In the data rows, the value 50 means zero.
Each row below has a hidden score, from 0 to 40, with 20 about the middle. What is it? The score is a weighted sum of the row's numbers plus the product of two more (or one squared), each taken from its middle value.
[50,41,51,52,38,40,33,33,46,46,38,47,35,42,45,35,32,30,49,35,38,36,39,54] ~ 11
[36,71,39,49,35,83,26,38,30,52,44,43,37,37,40,59,80,86,28,26,93,41,37,81] ~ 11
[36,81,35,29,58,72,53,49,46,37,53,28,43,34,43,43,65,68,41,56,71,50,32,63] ~ 20
[64,42,54,52,70,46,68,69,64,57,62,49,58,49,66,35,38,49,56,57,39,69,38,35] ~ 14
[54,32,54,43,48,28,46,45,51,54,51,43,43,56,42,45,33,41,54,45,37,43,52,35] ~ 18
[39,32,47,29,57,49,48,52,56,49,61,36,58,40,43,35,45,37,56,52,39,60,37,66] ~ 21
[38,73,40,22,38,65,36,44,48,31,55,38,24,37,37,52,58,59,48,57,48,47,41,57] ~ 22
[42,26,42,44,60,43,50,53,63,57,60,42,75,51,57,38,33,45,56,53,34,53,26,57] ~ 23
[32,86,39,37,42,84,38,24,30,32,44,41,44,36,43,30,83,73,42,44,71,32,41,61] ~ 19
[50,47,52,45,42,47,44,35,39,52,38,47,35,49,31,36,30,33,48,36,35,42,63,28] ~ 19
[42,37,42,42,35,46,24,36,37,31,39,47,39,36,41,31,50,42,38,38,45,36,54,48] ~ 10
[32,59,52,47,26,57,39,33,28,40,36,47,56,36,37,54,55,62,30,30,58,32,39,56] ~ 21
[24,88,32,32,47,81,45,49,42,34,51,25,28,42,37,40,81,76,47,52,76,48,37,78] ~ 25
[56,39,52,55,58,33,52,54,54,62,51,47,43,52,47,26,35,41,53,55,38,53,52,34] ~ 14
[56,37,58,55,61,31,54,59,60,53,60,44,32,50,53,36,41,30,70,59,39,61,47,41] ~ 10
[42,49,38,34,68,60,48,63,62,52,53,37,47,46,48,36,38,44,59,59,38,69,45,64] ~ 25
[48,55,79,74,28,48,32,26,24,61,30,85,64,68,44,90,60,48,28,33,63,28,83,35] ~ 31
[63,32,55,60,47,35,52,63,57,54,59,54,42,56,70,68,32,35,62,73,43,63,52,35] ~ 28
[42,44,38,41,58,46,62,67,55,22,60,33,18,41,54,31,41,55,62,68,46,55,32,41] ~ 20
[99,47,88,82,83,50,74,81,84,90,74,78,39,91,99,85,42,47,99,93,46,87,88,70] ~ 23
[40,52,37,39,46,51,32,46,41,41,44,37,28,42,40,44,55,56,48,36,47,36,44,56] ~ 10
[99,72,95,77,99,69,99,99,98,99,99,99,90,97,99,99,71,77,85,86,82,99,75,69] ~ 26
[28,48,40,32,43,52,41,35,34,34,40,40,49,33,41,31,48,52,37,30,58,48,41,38] ~ 32
[33,55,48,46,46,44,38,36,38,54,30,38,50,43,41,40,35,47,44,28,32,44,32,58] ~ 27
[61,33,48,49,43,30,53,46,50,54,47,50,43,53,42,49,32,32,49,58,30,52,39,42] ~ 27
[28,56,40,42,32,48,38,33,44,36,44,29,30,36,37,55,56,57,44,38,48,35,50,66] ~ 20
[42,79,46,58,21,69,28,33,35,55,32,54,30,48,37,63,51,59,37,36,64,26,52,87] ~ 23
[40,80,35,34,55,99,52,44,44,31,62,31,49,27,39,55,99,99,48,46,99,53,30,74] ~ 9
[93,54,73,75,89,55,63,98,90,70,83,72,60,73,99,57,44,57,93,91,58,85,58,42] ~ 18
[41,64,50,37,49,44,51,54,57,51,47,36,37,43,37,42,35,45,42,38,43,50,32,64] ~ 19
[54,41,49,46,39,31,42,40,42,32,38,46,41,49,49,23,32,37,48,43,39,42,50,32] ~ 18
[69,73,62,58,81,54,92,75,77,65,74,52,43,67,78,64,56,61,67,82,56,85,59,62] ~ 26
[88,39,76,76,81,54,92,90,81,86,73,72,65,86,84,39,39,41,90,86,48,86,68,39] ~ 25
[40,52,35,34,47,62,51,45,49,25,48,36,54,40,39,43,60,49,42,49,57,43,44,47] ~ 21
[46,47,37,56,37,51,28,32,21,59,38,52,52,45,33,39,44,49,35,33,43,21,59,56] ~ 20
[39,45,35,38,44,48,38,51,38,40,39,33,48,31,44,51,55,54,38,44,53,39,44,37] ~ 19
[28,42,32,37,49,60,46,44,46,29,55,31,39,33,42,28,71,51,45,32,54,44,37,38] ~ 5
[36,66,27,37,44,74,44,52,51,31,58,38,33,36,40,51,68,82,50,51,70,52,41,54] ~ 18
[51,60,46,49,38,30,44,47,50,40,50,49,48,45,42,44,39,43,50,60,35,50,38,43] ~ 22
[33,33,40,43,41,40,50,44,43,46,39,29,47,40,41,40,48,44,50,40,41,38,37,32] ~ 17
[58,51,54,45,70,47,69,79,77,51,74,36,59,54,68,55,48,52,65,73,46,71,45,75] ~ 19
[30,64,51,43,35,50,33,35,30,54,21,48,35,46,44,63,63,65,35,26,57,35,52,62] ~ 30
[40,64,37,34,52,62,60,62,49,38,60,33,32,37,55,38,57,54,47,70,59,62,35,56] ~ 20
[40,55,42,38,43,42,39,39,46,44,40,33,48,36,42,31,41,43,30,33,44,36,44,37] ~ 14
[39,47,38,30,50,63,57,51,46,29,64,31,56,33,50,48,66,48,50,45,50,55,38,57] ~ 12
[45,35,43,47,28,43,43,39,38,51,38,46,55,46,34,45,44,41,26,40,34,33,42,37] ~ 23
[40,50,54,47,41,38,46,39,38,55,44,40,57,37,44,50,39,38,32,46,44,32,54,60] ~ 19
[41,53,46,44,41,47,32,28,37,37,33,43,64,42,39,56,52,51,32,33,57,32,37,54] ~ 20
[44,48,38,42,68,47,73,60,69,37,58,42,53,34,52,54,55,56,37,69,52,61,44,34] ~ 24
[39,69,44,43,32,56,33,36,28,42,30,56,42,43,34,54,52,52,39,24,45,33,43,53] ~ 18
[33,35,43,42,50,46,48,40,38,38,45,25,32,31,33,33,57,50,51,46,53,50,38,51] ~ 13
[30,74,53,54,26,73,38,18,34,52,32,62,38,43,39,50,71,67,28,42,75,18,59,72] ~ 29
[44,55,45,41,61,54,64,52,62,31,62,41,41,37,54,31,38,60,56,72,37,73,39,44] ~ 38
[52,51,52,47,35,31,38,24,35,52,35,46,62,53,37,59,28,42,35,43,43,33,41,64] ~ 28
[49,26,50,58,39,30,42,42,38,55,40,54,64,52,41,46,30,38,41,42,34,39,46,26] ~ 23
[99,61,93,79,96,62,91,96,90,92,99,92,54,99,99,46,55,58,99,86,66,98,74,42] ~ 20
[65,45,91,94,37,39,33,32,28,68,28,95,47,89,46,97,39,44,34,26,54,24,99,28] ~ 31
[41,77,40,44,34,91,38,28,41,37,36,52,62,38,36,57,98,86,28,30,98,35,50,61] ~ 15
[79,37,75,63,84,50,89,81,81,74,67,56,55,79,74,74,32,39,77,85,46,91,59,60] ~ 31
[48,28,62,48,34,38,41,42,44,57,26,55,57,52,36,53,39,35,42,26,41,42,57,63] ~ 19
[42,49,43,42,50,44,38,46,50,36,45,37,32,33,36,36,46,48,39,48,50,44,41,54] ~ 13
[36,93,38,41,38,88,39,40,21,45,30,37,66,37,37,52,87,87,38,38,86,49,30,77] ~ 19
[49,64,44,46,79,84,70,84,79,45,87,52,21,47,78,58,82,70,65,90,79,85,51,68] ~ 18
[53,32,47,49,39,26,41,39,46,46,36,51,57,44,41,51,32,32,43,40,32,47,59,56] ~ 22
[55,44,72,71,30,43,30,36,24,70,32,69,71,63,33,45,46,42,34,21,50,30,59,50] ~ 14
[53,26,50,42,58,31,49,57,63,55,62,37,35,47,55,39,36,35,65,58,28,62,46,39] ~ 12
[47,43,56,51,37,48,28,28,26,50,33,54,41,49,41,49,57,48,44,30,62,30,57,60] ~ 14
[41,80,40,29,69,76,83,56,58,36,71,43,33,25,51,42,71,75,48,60,76,65,28,44] ~ 17
[56,43,45,44,68,44,67,70,74,59,62,42,63,42,62,38,51,45,57,56,41,77,28,53] ~ 12
[40,77,34,24,51,80,52,45,38,32,50,33,38,36,48,47,65,70,43,48,69,47,34,51] ~ 20
[54,39,70,64,32,26,36,36,38,65,33,73,61,66,42,68,36,32,37,33,32,26,83,52] ~ 23
[33,66,34,39,34,67,39,44,41,38,46,38,32,33,30,18,73,72,38,45,70,48,39,35] ~ 11
[39,66,37,30,41,56,38,32,38,37,47,38,32,33,40,49,57,53,45,48,46,41,46,89] ~ 16
[32,61,29,32,66,99,61,47,43,36,58,33,61,34,52,44,99,99,32,53,99,53,35,47] ~ 19
[40,56,37,45,37,47,39,35,38,37,39,47,30,40,34,30,54,48,35,39,59,36,32,37] ~ 15
[99,71,93,80,95,53,99,95,93,99,84,84,70,92,99,60,52,43,86,69,61,87,73,66] ~ 19
[60,39,48,50,64,33,67,66,70,61,60,37,39,56,61,59,35,41,73,68,38,63,59,51] ~ 24
[32,62,32,27,53,63,65,50,55,34,50,34,56,29,46,28,67,70,41,48,57,43,26,38] ~ 16
[48,24,56,50,28,43,24,39,32,54,30,57,57,50,39,57,33,41,44,26,46,26,53,39] ~ 19
[54,33,50,41,58,31,39,58,60,36,53,48,35,46,59,36,35,33,59,61,30,56,49,42] ~ 15
[36,67,39,39,32,57,39,38,32,41,36,40,49,42,30,48,70,68,38,43,59,30,34,62] ~ 19
[99,26,99,99,38,36,38,46,43,99,36,99,89,99,77,80,24,24,65,48,35,42,99,56] ~ 32
[42,62,45,35,65,64,79,64,62,50,68,38,42,40,46,53,59,64,50,57,53,59,43,73] ~ 18
[38,37,35,34,35,35,36,39,41,34,35,43,43,43,37,33,42,41,44,48,47,41,41,38] ~ 23
[58,80,51,49,92,73,99,75,75,50,86,46,56,46,74,54,63,75,87,85,83,78,46,60] ~ 25
[48,56,35,37,70,55,67,67,74,56,64,38,57,31,46,18,68,67,70,43,62,69,30,49] ~ 3
[73,53,99,99,35,46,26,33,34,84,24,99,67,88,42,76,43,42,30,38,59,28,95,57] ~ 26
[39,32,38,42,46,39,43,44,39,53,50,43,51,44,45,26,52,39,38,39,42,50,35,56] ~ 10
[50,51,51,45,64,42,71,64,71,38,62,46,62,47,54,26,56,48,74,66,48,71,45,42] ~ 18
[99,5,99,99,56,33,45,58,53,99,28,93,99,99,81,90,14,28,45,54,35,55,99,48] ~ 35
[47,37,46,41,39,40,48,58,54,49,44,40,42,33,36,39,36,41,50,38,44,41,41,50] ~ 18
[48,49,42,45,63,43,58,57,57,36,47,43,52,44,48,36,48,53,58,61,30,60,38,34] ~ 18
[40,47,39,38,51,45,46,45,44,25,56,31,45,43,56,69,52,45,37,69,46,47,45,48] ~ 26
[45,47,37,44,53,36,43,54,54,41,50,52,30,50,55,51,46,38,53,50,34,45,35,37] ~ 18
[64,38,62,65,49,23,41,51,39,56,44,63,63,70,52,54,26,30,53,50,28,47,67,30] ~ 26
[42,28,43,46,46,43,52,43,57,29,40,42,50,55,44,35,44,41,44,44,39,49,45,37] ~ 24
[77,32,72,67,42,28,53,32,48,42,43,67,78,55,62,50,30,21,54,52,24,49,65,18] ~ 25
[50,76,74,71,24,78,18,30,26,65,33,84,48,66,43,47,77,68,37,28,90,24,80,41] ~ 22
[60,47,44,44,66,52,60,73,70,62,70,38,62,41,57,39,53,44,80,61,42,64,42,55] ~ 18
[41,49,56,44,28,57,30,21,21,45,28,51,61,47,39,58,60,51,24,30,63,39,56,66] ~ 27
[33,59,48,37,47,55,46,47,46,36,46,33,41,34,39,40,63,59,38,33,51,44,26,71] ~ 12
[36,61,24,30,38,60,56,45,54,42,51,31,42,34,52,49,66,61,43,56,56,50,44,49] ~ 21
[48,65,70,75,30,50,33,35,34,58,21,79,45,68,37,59,44,58,32,35,52,28,78,30] ~ 32
[56,32,60,69,26,47,39,24,30,60,32,60,75,57,45,42,43,35,37,32,47,32,49,34] ~ 21
[40,63,30,42,38,67,33,43,42,32,35,47,33,38,31,99,73,65,24,39,59,43,52,62] ~ 36
[57,26,69,67,49,36,39,47,52,66,43,52,26,64,42,44,26,24,41,55,30,38,61,41] ~ 17
[48,49,50,43,60,52,74,53,57,37,69,41,28,49,40,39,44,55,53,69,45,59,52,35] ~ 26
[44,44,37,47,39,49,44,35,41,36,39,43,38,40,31,52,45,44,50,36,35,43,37,53] ~ 21
[41,80,40,34,81,99,93,68,75,51,91,41,56,44,63,56,87,90,66,61,93,80,35,55] ~ 23
[48,33,38,34,38,40,28,53,38,47,40,40,35,34,36,31,39,42,55,42,39,42,37,52] ~ 11
[45,30,42,51,57,33,48,59,51,46,53,46,42,46,33,35,41,35,53,50,44,50,45,26] ~ 18
[59,33,56,48,58,43,55,62,54,55,52,51,28,53,49,72,36,30,66,69,37,56,50,65] ~ 26
[46,79,37,37,65,47,68,64,49,45,53,50,26,38,61,53,39,44,58,62,47,63,46,56] ~ 27
[51,42,34,30,53,45,70,66,57,46,59,38,48,43,52,31,51,54,41,44,47,62,41,42] ~ 17
[40,51,47,48,35,46,35,39,44,57,42,38,32,45,34,39,36,30,44,32,34,30,37,62] ~ 12
[32,70,38,34,32,58,57,44,48,34,57,46,37,37,39,38,61,62,39,44,52,49,34,50] ~ 20
[28,73,39,38,38,90,44,33,51,36,42,36,38,29,40,45,97,87,32,50,82,35,19,96] ~ 13
[53,47,49,51,56,33,46,54,48,50,47,41,39,48,46,63,38,30,61,53,34,62,54,57] ~ 20
[36,62,37,37,54,42,51,55,53,37,43,38,28,31,37,38,39,39,45,51,43,39,49,51] ~ 20
[49,99,40,41,67,90,85,73,84,47,88,45,51,42,61,36,89,86,77,70,85,79,44,99] ~ 13
[54,58,38,42,58,49,50,69,65,52,61,40,37,41,57,40,36,57,55,46,32,66,30,55] ~ 11
[50,76,38,42,71,53,73,57,61,51,61,40,62,38,49,38,58,62,49,50,47,68,35,98] ~ 14
[59,54,47,44,79,72,99,74,75,60,81,38,68,51,78,30,57,56,64,73,64,77,41,44] ~ 19
[48,69,32,37,69,61,73,61,69,31,63,31,43,55,52,39,56,55,59,71,46,67,52,41] ~ 26
[55,30,55,60,28,35,35,38,41,75,26,59,32,59,45,40,36,33,41,39,32,45,72,51] ~ 16
[41,60,37,38,51,56,67,51,56,25,48,33,41,36,42,38,54,57,42,61,57,62,39,28] ~ 24
[39,48,37,35,35,51,35,44,43,36,46,40,32,43,40,35,46,51,35,32,52,38,28,59] ~ 14
[35,42,43,41,39,43,44,50,37,56,40,34,57,55,41,23,35,39,44,36,30,43,50,44] ~ 23
[76,42,60,72,74,51,73,88,84,56,72,68,52,78,99,70,44,51,89,91,43,71,68,39] ~ 31
[55,45,52,54,44,31,49,45,44,38,40,56,42,60,55,47,28,39,38,61,32,43,59,30] ~ 30
[36,59,49,56,30,58,39,24,43,45,47,47,59,41,39,48,56,52,38,32,64,30,45,56] ~ 17
[30,50,42,49,39,44,49,44,56,46,48,40,35,44,30,52,39,41,38,56,45,42,53,55] ~ 28
[33,71,39,37,47,85,59,44,46,19,65,38,35,29,46,39,89,96,43,50,89,48,30,47] ~ 17
[33,50,27,29,37,59,43,33,44,44,40,36,38,29,37,53,66,58,43,49,66,48,26,91] ~ 18
[38,80,34,37,54,30,48,50,50,44,55,36,48,37,34,69,49,58,45,51,48,60,32,77] ~ 24
[48,32,45,47,50,35,45,44,41,47,39,42,58,42,53,52,36,32,53,48,39,48,45,46] ~ 22
[40,32,43,39,60,40,50,61,59,36,59,40,43,37,50,33,38,42,43,50,38,48,43,35] ~ 14
[46,41,46,49,39,43,39,33,41,49,24,56,28,43,36,53,36,45,38,43,41,39,50,42] ~ 23
[59,78,47,41,87,72,80,73,85,49,81,42,28,50,82,36,81,71,99,65,71,84,44,62] ~ 9
[49,99,42,35,71,92,79,75,73,34,86,38,37,41,59,73,89,91,54,90,84,79,37,88] ~ 22
[32,48,34,39,46,69,36,42,43,31,40,34,45,31,40,40,65,79,42,43,64,42,41,42] ~ 18
[97,50,86,74,94,49,68,90,89,88,88,75,41,91,98,47,46,45,83,76,52,75,70,70] ~ 8
[28,48,34,34,46,49,57,49,42,37,50,29,63,36,37,31,55,49,41,43,43,42,22,32] ~ 17
[36,49,43,38,28,50,33,38,24,40,33,50,43,42,26,64,52,49,34,33,55,39,52,59] ~ 23
[28,68,22,27,42,73,50,36,41,27,53,38,41,34,39,46,79,75,42,40,71,47,34,55] ~ 18
[40,45,51,43,34,60,38,35,35,44,18,43,62,41,34,51,64,62,34,24,56,32,42,69] ~ 15
[54,44,59,62,54,31,58,52,52,63,54,50,50,56,69,48,26,32,64,60,28,56,56,37] ~ 23
[39,59,35,50,37,52,26,38,32,52,28,50,60,41,42,42,55,49,35,28,57,24,47,51] ~ 21
[48,21,46,46,42,26,35,39,37,50,36,53,63,47,49,45,32,35,43,35,39,35,58,34] ~ 19
[42,42,51,46,64,43,78,63,70,44,50,41,45,52,48,48,55,56,56,58,46,63,51,52] ~ 26
[51,42,39,42,58,43,56,61,53,49,46,44,56,48,55,62,33,42,80,61,35,62,39,41] ~ 31
[52,62,39,41,67,64,71,70,58,57,72,34,33,42,60,43,55,44,74,58,52,69,37,90] ~ 15
[98,35,99,99,50,30,43,54,48,97,40,99,80,99,79,56,26,24,56,57,34,38,98,21] ~ 26
[35,69,49,41,26,68,44,40,28,44,46,45,45,33,37,36,78,70,26,36,80,36,28,70] ~ 10
[60,39,96,86,32,59,14,32,34,77,24,99,72,73,46,99,55,50,35,18,78,18,99,48] ~ 23
[69,24,71,75,47,30,32,52,48,60,35,59,47,66,40,47,41,26,64,43,32,48,73,38] ~ 13
[68,60,64,43,99,88,94,89,96,71,99,63,43,70,99,50,71,71,99,93,79,98,52,63] ~ 39
[55,53,68,74,32,60,26,35,26,68,28,72,62,60,48,44,49,62,37,18,64,28,60,39] ~ 14
[36,45,43,35,59,57,70,70,65,38,56,36,71,43,54,28,54,55,57,58,45,66,35,50] ~ 23
[40,41,35,32,47,53,60,47,54,32,46,38,33,38,39,46,55,48,53,56,50,59,37,61] ~ 21
[58,49,66,67,30,31,33,33,34,47,30,65,37,62,54,51,35,39,61,54,35,36,63,24] ~ 25
[46,96,53,70,30,89,32,24,28,67,26,67,42,41,39,28,76,71,32,14,99,26,50,48] ~ 9
[33,56,42,34,46,36,50,50,47,37,36,31,90,51,41,60,41,49,21,61,28,35,49,58] ~ 36
[69,42,66,68,90,53,69,86,79,68,81,61,72,56,78,81,50,54,99,73,56,79,60,46] ~ 20
[46,38,56,48,44,39,35,36,39,48,40,42,73,50,40,60,32,45,37,42,32,41,43,50] ~ 25
[50,66,43,39,64,60,68,76,69,62,74,41,43,45,59,67,72,66,73,66,55,68,41,99] ~ 15
[84,38,84,74,74,31,56,77,79,80,72,74,79,86,89,70,42,43,74,75,46,63,77,38] ~ 21
[45,21,45,50,35,39,24,24,39,54,35,43,43,50,39,50,42,38,38,38,35,33,45,54] ~ 15
[36,54,39,37,61,53,58,57,66,48,71,33,30,42,50,49,54,62,43,65,45,56,30,48] ~ 22
[55,39,48,34,63,42,66,73,76,45,74,38,33,50,73,44,39,41,66,63,47,68,42,51] ~ 17
[41,99,47,39,54,99,70,58,43,32,72,47,41,47,64,64,99,99,51,73,99,48,43,49] ~ 25
[77,39,74,73,58,33,69,57,76,99,60,60,99,78,63,64,30,26,54,50,38,63,58,61] ~ 28
[47,39,55,48,35,30,26,40,42,49,32,60,38,56,43,44,28,30,41,32,37,42,43,39] ~ 23
[50,32,53,53,39,33,45,38,35,50,42,52,48,52,41,62,38,37,43,50,32,42,61,44] ~ 23
[28,57,40,34,49,74,55,47,50,22,60,33,30,27,50,47,77,80,43,64,78,60,44,48] ~ 35
[76,63,68,64,76,48,91,73,76,56,85,71,38,73,99,46,48,43,75,86,41,74,71,35] ~ 22
[99,69,99,95,99,80,99,99,97,72,99,99,51,99,99,69,75,77,99,99,94,99,99,42] ~ 26
[60,71,47,41,81,50,96,86,79,38,85,47,51,53,71,68,54,55,76,86,59,71,39,59] ~ 37
[59,41,55,56,39,33,41,38,41,54,33,54,48,59,46,45,30,33,39,24,24,33,67,41] ~ 17
[52,37,82,83,30,47,35,32,28,76,33,84,99,63,52,60,38,42,24,38,48,30,78,32] ~ 28
[41,49,68,67,26,62,35,32,21,65,24,80,52,65,34,54,48,44,37,28,63,32,73,47] ~ 32
[42,53,42,38,42,50,62,61,48,31,50,38,26,38,49,33,42,38,47,54,42,59,52,30] ~ 20
[45,41,38,53,35,39,51,50,47,32,39,43,44,48,47,47,36,38,47,46,32,49,58,34] ~ 28
[41,86,35,32,71,86,84,74,63,41,76,34,28,41,74,51,82,74,73,73,71,80,45,58] ~ 20
[62,42,58,49,80,49,80,78,76,48,88,51,53,58,78,51,53,44,87,80,53,77,59,28] ~ 19
[42,79,44,53,37,64,26,35,34,45,35,41,30,49,36,93,67,77,37,32,71,33,60,57] ~ 23
[50,51,35,39,64,66,60,67,66,56,72,34,41,40,43,45,57,59,56,50,55,66,22,56] ~ 12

▶ [What to work on] In the records above, some lines may contain the word "value"; copy every one of them.

▶ [Exercise solution]
In the data rows, the value 50 means zero.
Each row below has a hidden score, from 0 to 40, with 20 about the middle. What is it? The score is a weighted sum of the row's numbers plus the product of two more (or one squared), each taken from its middle value.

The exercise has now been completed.